Only the lines below from the one containing "input [3,-1], class" to the one containing "input [0,-1], class" should be repeated, both included and unchanged.
(Beginning of EXTRACTED DATA)
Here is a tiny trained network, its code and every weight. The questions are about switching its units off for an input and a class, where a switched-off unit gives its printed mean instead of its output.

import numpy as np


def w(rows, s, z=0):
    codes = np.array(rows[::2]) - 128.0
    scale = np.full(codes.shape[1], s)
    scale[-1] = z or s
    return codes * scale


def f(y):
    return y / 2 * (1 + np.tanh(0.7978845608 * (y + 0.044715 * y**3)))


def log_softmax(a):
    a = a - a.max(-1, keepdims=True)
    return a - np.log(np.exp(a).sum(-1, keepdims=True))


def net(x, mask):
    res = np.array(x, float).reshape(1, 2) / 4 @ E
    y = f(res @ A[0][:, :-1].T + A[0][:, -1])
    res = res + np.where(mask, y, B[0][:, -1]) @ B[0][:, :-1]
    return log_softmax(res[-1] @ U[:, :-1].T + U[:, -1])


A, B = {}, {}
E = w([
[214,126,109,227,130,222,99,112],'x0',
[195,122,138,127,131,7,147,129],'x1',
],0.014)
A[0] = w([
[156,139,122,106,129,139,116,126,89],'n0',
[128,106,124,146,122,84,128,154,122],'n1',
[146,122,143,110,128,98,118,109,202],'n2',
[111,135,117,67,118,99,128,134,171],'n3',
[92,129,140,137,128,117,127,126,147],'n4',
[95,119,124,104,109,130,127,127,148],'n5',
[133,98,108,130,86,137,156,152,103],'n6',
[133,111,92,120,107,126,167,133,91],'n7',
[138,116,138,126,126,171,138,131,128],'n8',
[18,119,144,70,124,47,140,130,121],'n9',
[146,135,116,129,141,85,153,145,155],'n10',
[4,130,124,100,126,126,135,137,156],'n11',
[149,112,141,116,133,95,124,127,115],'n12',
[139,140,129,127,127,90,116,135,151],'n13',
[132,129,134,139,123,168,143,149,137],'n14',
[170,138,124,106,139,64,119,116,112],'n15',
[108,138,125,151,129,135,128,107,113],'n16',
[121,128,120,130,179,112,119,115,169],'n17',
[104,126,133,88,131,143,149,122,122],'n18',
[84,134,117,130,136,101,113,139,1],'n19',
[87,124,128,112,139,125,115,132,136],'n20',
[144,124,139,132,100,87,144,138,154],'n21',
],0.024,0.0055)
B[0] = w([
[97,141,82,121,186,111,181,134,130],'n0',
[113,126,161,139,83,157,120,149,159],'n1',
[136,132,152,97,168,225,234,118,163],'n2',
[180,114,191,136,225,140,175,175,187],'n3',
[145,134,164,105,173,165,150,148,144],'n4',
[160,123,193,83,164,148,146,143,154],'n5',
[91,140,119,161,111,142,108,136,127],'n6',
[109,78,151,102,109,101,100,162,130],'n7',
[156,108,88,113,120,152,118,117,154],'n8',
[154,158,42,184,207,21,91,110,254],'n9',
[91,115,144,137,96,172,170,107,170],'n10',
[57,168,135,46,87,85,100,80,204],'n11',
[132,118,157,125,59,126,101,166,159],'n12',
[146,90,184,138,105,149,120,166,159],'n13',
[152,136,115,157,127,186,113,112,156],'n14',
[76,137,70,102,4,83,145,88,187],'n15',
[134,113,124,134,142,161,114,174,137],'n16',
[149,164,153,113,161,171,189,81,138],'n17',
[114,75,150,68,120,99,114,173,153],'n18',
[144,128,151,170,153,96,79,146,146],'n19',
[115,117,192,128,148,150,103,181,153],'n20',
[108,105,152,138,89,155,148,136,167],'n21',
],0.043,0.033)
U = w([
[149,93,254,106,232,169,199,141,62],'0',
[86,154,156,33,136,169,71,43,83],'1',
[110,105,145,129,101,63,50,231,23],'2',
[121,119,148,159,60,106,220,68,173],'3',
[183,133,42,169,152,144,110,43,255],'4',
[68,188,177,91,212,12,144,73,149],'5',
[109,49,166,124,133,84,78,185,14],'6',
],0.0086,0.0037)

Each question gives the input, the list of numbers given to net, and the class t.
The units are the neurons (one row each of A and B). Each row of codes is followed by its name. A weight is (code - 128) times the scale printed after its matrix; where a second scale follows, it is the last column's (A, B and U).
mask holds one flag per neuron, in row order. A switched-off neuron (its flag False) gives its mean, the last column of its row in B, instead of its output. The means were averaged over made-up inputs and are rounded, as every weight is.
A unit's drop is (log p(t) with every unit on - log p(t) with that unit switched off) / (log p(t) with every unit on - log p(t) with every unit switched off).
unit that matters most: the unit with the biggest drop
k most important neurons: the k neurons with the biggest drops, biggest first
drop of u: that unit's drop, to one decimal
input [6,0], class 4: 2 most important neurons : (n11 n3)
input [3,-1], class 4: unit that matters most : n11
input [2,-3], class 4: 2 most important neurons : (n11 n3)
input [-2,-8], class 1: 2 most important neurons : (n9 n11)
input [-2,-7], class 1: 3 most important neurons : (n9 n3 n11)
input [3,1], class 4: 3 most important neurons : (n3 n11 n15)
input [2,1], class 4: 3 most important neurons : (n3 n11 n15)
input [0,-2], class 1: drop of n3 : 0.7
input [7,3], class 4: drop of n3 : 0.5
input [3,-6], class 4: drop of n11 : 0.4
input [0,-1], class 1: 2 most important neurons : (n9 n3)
(End of EXTRACTED DATA)
(Beginning of EXTRACTED DATA)
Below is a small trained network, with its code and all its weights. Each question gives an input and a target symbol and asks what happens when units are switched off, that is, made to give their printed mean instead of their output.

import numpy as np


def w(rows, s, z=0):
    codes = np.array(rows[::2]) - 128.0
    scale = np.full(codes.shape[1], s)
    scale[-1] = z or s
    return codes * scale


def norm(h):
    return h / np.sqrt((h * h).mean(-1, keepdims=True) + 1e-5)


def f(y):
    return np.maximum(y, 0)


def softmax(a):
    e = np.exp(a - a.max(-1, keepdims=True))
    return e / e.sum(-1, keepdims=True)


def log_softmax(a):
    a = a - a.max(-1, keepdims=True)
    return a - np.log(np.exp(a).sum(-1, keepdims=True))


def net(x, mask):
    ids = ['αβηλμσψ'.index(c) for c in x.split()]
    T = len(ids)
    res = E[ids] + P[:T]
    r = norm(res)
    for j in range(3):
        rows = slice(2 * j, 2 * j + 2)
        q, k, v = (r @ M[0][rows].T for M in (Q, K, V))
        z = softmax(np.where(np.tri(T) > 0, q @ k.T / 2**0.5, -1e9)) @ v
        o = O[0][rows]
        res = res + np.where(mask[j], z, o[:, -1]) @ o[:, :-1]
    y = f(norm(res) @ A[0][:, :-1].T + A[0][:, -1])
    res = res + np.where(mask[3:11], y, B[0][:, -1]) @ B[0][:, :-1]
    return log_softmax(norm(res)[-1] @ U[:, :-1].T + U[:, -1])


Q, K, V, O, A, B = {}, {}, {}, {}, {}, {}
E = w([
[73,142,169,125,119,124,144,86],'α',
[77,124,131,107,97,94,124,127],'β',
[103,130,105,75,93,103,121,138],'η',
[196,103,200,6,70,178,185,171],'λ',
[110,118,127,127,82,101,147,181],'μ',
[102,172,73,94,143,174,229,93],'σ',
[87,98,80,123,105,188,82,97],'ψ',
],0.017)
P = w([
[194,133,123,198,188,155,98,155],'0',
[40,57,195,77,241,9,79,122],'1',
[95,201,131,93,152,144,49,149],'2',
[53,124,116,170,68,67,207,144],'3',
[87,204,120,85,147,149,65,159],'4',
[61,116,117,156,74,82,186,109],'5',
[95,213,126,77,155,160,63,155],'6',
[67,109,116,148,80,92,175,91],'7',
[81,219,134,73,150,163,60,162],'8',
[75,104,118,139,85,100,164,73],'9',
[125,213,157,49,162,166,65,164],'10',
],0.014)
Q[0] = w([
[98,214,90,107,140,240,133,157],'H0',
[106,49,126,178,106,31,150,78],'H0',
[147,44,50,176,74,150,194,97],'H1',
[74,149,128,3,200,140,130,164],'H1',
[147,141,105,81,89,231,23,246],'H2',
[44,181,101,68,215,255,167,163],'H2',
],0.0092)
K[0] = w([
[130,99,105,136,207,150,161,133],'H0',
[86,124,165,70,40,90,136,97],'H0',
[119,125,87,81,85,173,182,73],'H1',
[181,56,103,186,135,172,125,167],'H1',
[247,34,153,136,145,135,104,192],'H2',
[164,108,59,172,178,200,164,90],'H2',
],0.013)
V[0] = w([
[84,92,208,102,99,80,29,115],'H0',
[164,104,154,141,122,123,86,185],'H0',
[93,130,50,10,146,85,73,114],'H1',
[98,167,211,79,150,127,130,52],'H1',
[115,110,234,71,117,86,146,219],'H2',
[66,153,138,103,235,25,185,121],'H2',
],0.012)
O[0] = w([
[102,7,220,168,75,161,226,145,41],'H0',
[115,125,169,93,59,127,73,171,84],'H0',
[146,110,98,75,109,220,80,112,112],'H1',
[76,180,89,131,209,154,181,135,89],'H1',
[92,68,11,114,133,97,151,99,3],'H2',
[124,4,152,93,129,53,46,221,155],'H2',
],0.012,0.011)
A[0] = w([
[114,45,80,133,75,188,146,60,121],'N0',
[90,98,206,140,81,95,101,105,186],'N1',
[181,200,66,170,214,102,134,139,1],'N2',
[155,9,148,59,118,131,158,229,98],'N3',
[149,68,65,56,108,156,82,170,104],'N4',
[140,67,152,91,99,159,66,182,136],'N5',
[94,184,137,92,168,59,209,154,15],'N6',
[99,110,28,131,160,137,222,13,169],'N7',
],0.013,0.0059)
(End of EXTRACTED DATA)
■ **ANSWER FOR THE TASK**:
input [3,-1], class 4: unit that matters most : n11
input [2,-3], class 4: 2 most important neurons : (n11 n3)
input [-2,-8], class 1: 2 most important neurons : (n9 n11)
input [-2,-7], class 1: 3 most important neurons : (n9 n3 n11)
input [3,1], class 4: 3 most important neurons : (n3 n11 n15)
input [2,1], class 4: 3 most important neurons : (n3 n11 n15)
input [0,-2], class 1: drop of n3 : 0.7
input [7,3], class 4: drop of n3 : 0.5
input [3,-6], class 4: drop of n11 : 0.4
input [0,-1], class 1: 2 most important neurons : (n9 n3)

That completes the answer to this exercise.